*** Given entries Section Begins ***

Here is a tiny trained network, its code and every weight. The questions are about switching its units off for an input and a class, where a switched-off unit gives its printed mean instead of its output.

import numpy as np


def w(rows, s, z=0):
    codes = np.array(rows[::2]) - 128.0
    scale = np.full(codes.shape[1], s)
    scale[-1] = z or s
    return codes * scale


def norm(h):
    return h / np.sqrt((h * h).mean(-1, keepdims=True) + 1e-5)


def f(y):
    return y / 2 * (1 + np.tanh(0.7978845608 * (y + 0.044715 * y**3)))


def log_softmax(a):
    a = a - a.max(-1, keepdims=True)
    return a - np.log(np.exp(a).sum(-1, keepdims=True))


def net(x, mask):
    res = np.array(x, float).reshape(1, 5) / 4 @ E
    u = 0
    for l in range(2):
        y = f(norm(res) @ A[l][:, :-1].T + A[l][:, -1])
        res = res + np.where(mask[u : u + 9], y, B[l][:, -1]) @ B[l][:, :-1]
        u += 9
    return log_softmax(norm(res)[-1] @ U[:, :-1].T + U[:, -1])


A, B = {}, {}
E = w([
[123,132,128,131],'x0',
[196,20,126,35],'x1',
[172,179,167,202],'x2',
[165,155,105,94],'x3',
[116,172,253,60],'x4',
],0.0062)
A[0] = w([
[139,125,157,2,232],'L0N1',
[163,173,209,134,115],'L0N2',
[150,173,219,141,4],'L0N3',
[111,62,80,226,222],'L0N4',
[79,56,176,161,222],'L0N5',
[97,96,107,73,159],'L0N6',
[28,224,110,182,137],'L0N7',
[60,210,129,167,81],'L0N8',
[119,151,185,103,191],'L0N9',
],0.0082,0.0025)
B[0] = w([
[121,147,105,208,227],'L0N1',
[128,80,101,175,184],'L0N2',
[134,100,125,140,167],'L0N3',
[208,170,72,161,230],'L0N4',
[83,255,55,117,170],'L0N5',
[66,185,91,153,158],'L0N6',
[219,141,61,96,253],'L0N7',
[140,146,166,60,201],'L0N8',
[93,83,122,155,179],'L0N9',
],0.006,0.0049)
A[1] = w([
[183,138,128,166,147],'L1N1',
[146,1,89,128,171],'L1N2',
[131,107,73,145,146],'L1N3',
[110,195,93,134,161],'L1N4',
[84,186,167,97,90],'L1N5',
[156,109,38,119,159],'L1N6',
[79,141,83,93,124],'L1N7',
[109,142,204,85,251],'L1N8',
[194,139,139,152,30],'L1N9',
],0.013,0.002)
B[1] = w([
[60,76,198,51,201],'L1N1',
[254,114,223,84,197],'L1N2',
[135,157,171,162,189],'L1N3',
[115,90,184,25,213],'L1N4',
[182,130,126,148,165],'L1N5',
[101,141,197,167,254],'L1N6',
[88,51,221,187,166],'L1N7',
[211,142,114,241,173],'L1N8',
[45,78,169,99,175],'L1N9',
],0.0064,0.0072)
U = w([
[216,175,105,253,250],'0',
[36,109,195,158,196],'1',
[28,151,185,113,168],'2',
[105,152,173,129,137],'3',
[238,192,36,109,241],'4',
[66,90,3,144,6],'5',
],0.0062,0.0027)

Each question gives the input, the list of numbers given to net, and the class t.
The units are the neurons (one row each of A and B). Each row of codes is followed by its name. A weight is (code - 128) times the scale printed after its matrix; where a second scale follows, it is the last column's (A, B and U).
mask holds one flag per neuron, layer by layer. A switched-off neuron (its flag False) gives its mean, the last column of its row in B, instead of its output. The means were averaged over made-up inputs and are rounded, as every weight is.
A unit's drop is (log p(t) with every unit on - log p(t) with that unit switched off) / (log p(t) with every unit on - log p(t) with every unit switched off).
The circuit of an input: a set's keep is (log p(t) with only the set's units on - log p(t) with every unit switched off) / (log p(t) with every unit on - log p(t) with every unit switched off). Starting from the 12 units with the biggest drops (on a tie, the unit counted first), units are removed one at a time, each time the one whose removal leaves the highest keep (on an exact tie, the one counted first), for as long as the keep stays at least 0.8.
units of the circuit, in order: the units of the circuit, biggest drop first
k most important neurons: the k neurons with the biggest drops, biggest first
k most important neurons of layer l: the k neurons of layer l with the biggest drops, biggest first
drop of u: that unit's drop, to one decimal
input [1,-7,-6,-2,2], class 4: units of the circuit, in order	[L0N7]
input [-6,-8,1,5,3], class 4: units of the circuit, in order	[L1N6; L0N7]
input [-7,-4,5,6,-4], class 3: units of the circuit, in order	[L1N1; L1N8; L1N4]
input [-7,0,2,6,8], class 0: 3 most important neurons	[L1N8; L0N4; L0N7]
input [4,-8,3,2,5], class 4: 3 most important neurons of layer 1	[L1N6; L1N7; L1N5]
input [4,-8,1,-6,6], class 4: 3 most important neurons of layer 0	[L0N7; L0N8; L0N1]
input [-2,2,6,0,-2], class 1: 3 most important neurons	[L1N1; L1N9; L0N7]
input [-1,3,-5,-2,5], class 0: 2 most important neurons of layer 0	[L0N4; L0N7]
input [3,-1,-7,5,-3], class 1: 2 most important neurons	[L0N6; L1N7]
input [-7,-5,6,8,-1], class 2: 2 most important neurons	[L1N1; L1N9]
input [1,-8,-4,6,2], class 4: 2 most important neurons	[L0N8; L1N1]
input [-7,5,-4,-1,8], class 0: 2 most important neurons	[L1N8; L0N1]
input [-1,5,0,-3,7], class 0: drop of L1N8	0.2
input [6,5,5,6,-1], class 2: drop of L0N5	-0.2
input [0,-1,1,-6,6], class 0: drop of L1N8	0.2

*** Given entries Section Ends ***

### What is being asked
Without altering anything, print all of the data again.

### Answer box
Here is a tiny trained network, its code and every weight. The questions are about switching its units off for an input and a class, where a switched-off unit gives its printed mean instead of its output.

import numpy as np


def w(rows, s, z=0):
    codes = np.array(rows[::2]) - 128.0
    scale = np.full(codes.shape[1], s)
    scale[-1] = z or s
    return codes * scale


def norm(h):
    return h / np.sqrt((h * h).mean(-1, keepdims=True) + 1e-5)


def f(y):
    return y / 2 * (1 + np.tanh(0.7978845608 * (y + 0.044715 * y**3)))


def log_softmax(a):
    a = a - a.max(-1, keepdims=True)
    return a - np.log(np.exp(a).sum(-1, keepdims=True))


def net(x, mask):
    res = np.array(x, float).reshape(1, 5) / 4 @ E
    u = 0
    for l in range(2):
        y = f(norm(res) @ A[l][:, :-1].T + A[l][:, -1])
        res = res + np.where(mask[u : u + 9], y, B[l][:, -1]) @ B[l][:, :-1]
        u += 9
    return log_softmax(norm(res)[-1] @ U[:, :-1].T + U[:, -1])


A, B = {}, {}
E = w([
[123,132,128,131],'x0',
[196,20,126,35],'x1',
[172,179,167,202],'x2',
[165,155,105,94],'x3',
[116,172,253,60],'x4',
],0.0062)
A[0] = w([
[139,125,157,2,232],'L0N1',
[163,173,209,134,115],'L0N2',
[150,173,219,141,4],'L0N3',
[111,62,80,226,222],'L0N4',
[79,56,176,161,222],'L0N5',
[97,96,107,73,159],'L0N6',
[28,224,110,182,137],'L0N7',
[60,210,129,167,81],'L0N8',
[119,151,185,103,191],'L0N9',
],0.0082,0.0025)
B[0] = w([
[121,147,105,208,227],'L0N1',
[128,80,101,175,184],'L0N2',
[134,100,125,140,167],'L0N3',
[208,170,72,161,230],'L0N4',
[83,255,55,117,170],'L0N5',
[66,185,91,153,158],'L0N6',
[219,141,61,96,253],'L0N7',
[140,146,166,60,201],'L0N8',
[93,83,122,155,179],'L0N9',
],0.006,0.0049)
A[1] = w([
[183,138,128,166,147],'L1N1',
[146,1,89,128,171],'L1N2',
[131,107,73,145,146],'L1N3',
[110,195,93,134,161],'L1N4',
[84,186,167,97,90],'L1N5',
[156,109,38,119,159],'L1N6',
[79,141,83,93,124],'L1N7',
[109,142,204,85,251],'L1N8',
[194,139,139,152,30],'L1N9',
],0.013,0.002)
B[1] = w([
[60,76,198,51,201],'L1N1',
[254,114,223,84,197],'L1N2',
[135,157,171,162,189],'L1N3',
[115,90,184,25,213],'L1N4',
[182,130,126,148,165],'L1N5',
[101,141,197,167,254],'L1N6',
[88,51,221,187,166],'L1N7',
[211,142,114,241,173],'L1N8',
[45,78,169,99,175],'L1N9',
],0.0064,0.0072)
U = w([
[216,175,105,253,250],'0',
[36,109,195,158,196],'1',
[28,151,185,113,168],'2',
[105,152,173,129,137],'3',
[238,192,36,109,241],'4',
[66,90,3,144,6],'5',
],0.0062,0.0027)

Each question gives the input, the list of numbers given to net, and the class t.
The units are the neurons (one row each of A and B). Each row of codes is followed by its name. A weight is (code - 128) times the scale printed after its matrix; where a second scale follows, it is the last column's (A, B and U).
mask holds one flag per neuron, layer by layer. A switched-off neuron (its flag False) gives its mean, the last column of its row in B, instead of its output. The means were averaged over made-up inputs and are rounded, as every weight is.
A unit's drop is (log p(t) with every unit on - log p(t) with that unit switched off) / (log p(t) with every unit on - log p(t) with every unit switched off).
The circuit of an input: a set's keep is (log p(t) with only the set's units on - log p(t) with every unit switched off) / (log p(t) with every unit on - log p(t) with every unit switched off). Starting from the 12 units with the biggest drops (on a tie, the unit counted first), units are removed one at a time, each time the one whose removal leaves the highest keep (on an exact tie, the one counted first), for as long as the keep stays at least 0.8.
units of the circuit, in order: the units of the circuit, biggest drop first
k most important neurons: the k neurons with the biggest drops, biggest first
k most important neurons of layer l: the k neurons of layer l with the biggest drops, biggest first
drop of u: that unit's drop, to one decimal
input [1,-7,-6,-2,2], class 4: units of the circuit, in order	[L0N7]
input [-6,-8,1,5,3], class 4: units of the circuit, in order	[L1N6; L0N7]
input [-7,-4,5,6,-4], class 3: units of the circuit, in order	[L1N1; L1N8; L1N4]
input [-7,0,2,6,8], class 0: 3 most important neurons	[L1N8; L0N4; L0N7]
input [4,-8,3,2,5], class 4: 3 most important neurons of layer 1	[L1N6; L1N7; L1N5]
input [4,-8,1,-6,6], class 4: 3 most important neurons of layer 0	[L0N7; L0N8; L0N1]
input [-2,2,6,0,-2], class 1: 3 most important neurons	[L1N1; L1N9; L0N7]
input [-1,3,-5,-2,5], class 0: 2 most important neurons of layer 0	[L0N4; L0N7]
input [3,-1,-7,5,-3], class 1: 2 most important neurons	[L0N6; L1N7]
input [-7,-5,6,8,-1], class 2: 2 most important neurons	[L1N1; L1N9]
input [1,-8,-4,6,2], class 4: 2 most important neurons	[L0N8; L1N1]
input [-7,5,-4,-1,8], class 0: 2 most important neurons	[L1N8; L0N1]
input [-1,5,0,-3,7], class 0: drop of L1N8	0.2
input [6,5,5,6,-1], class 2: drop of L0N5	-0.2
input [0,-1,1,-6,6], class 0: drop of L1N8	0.2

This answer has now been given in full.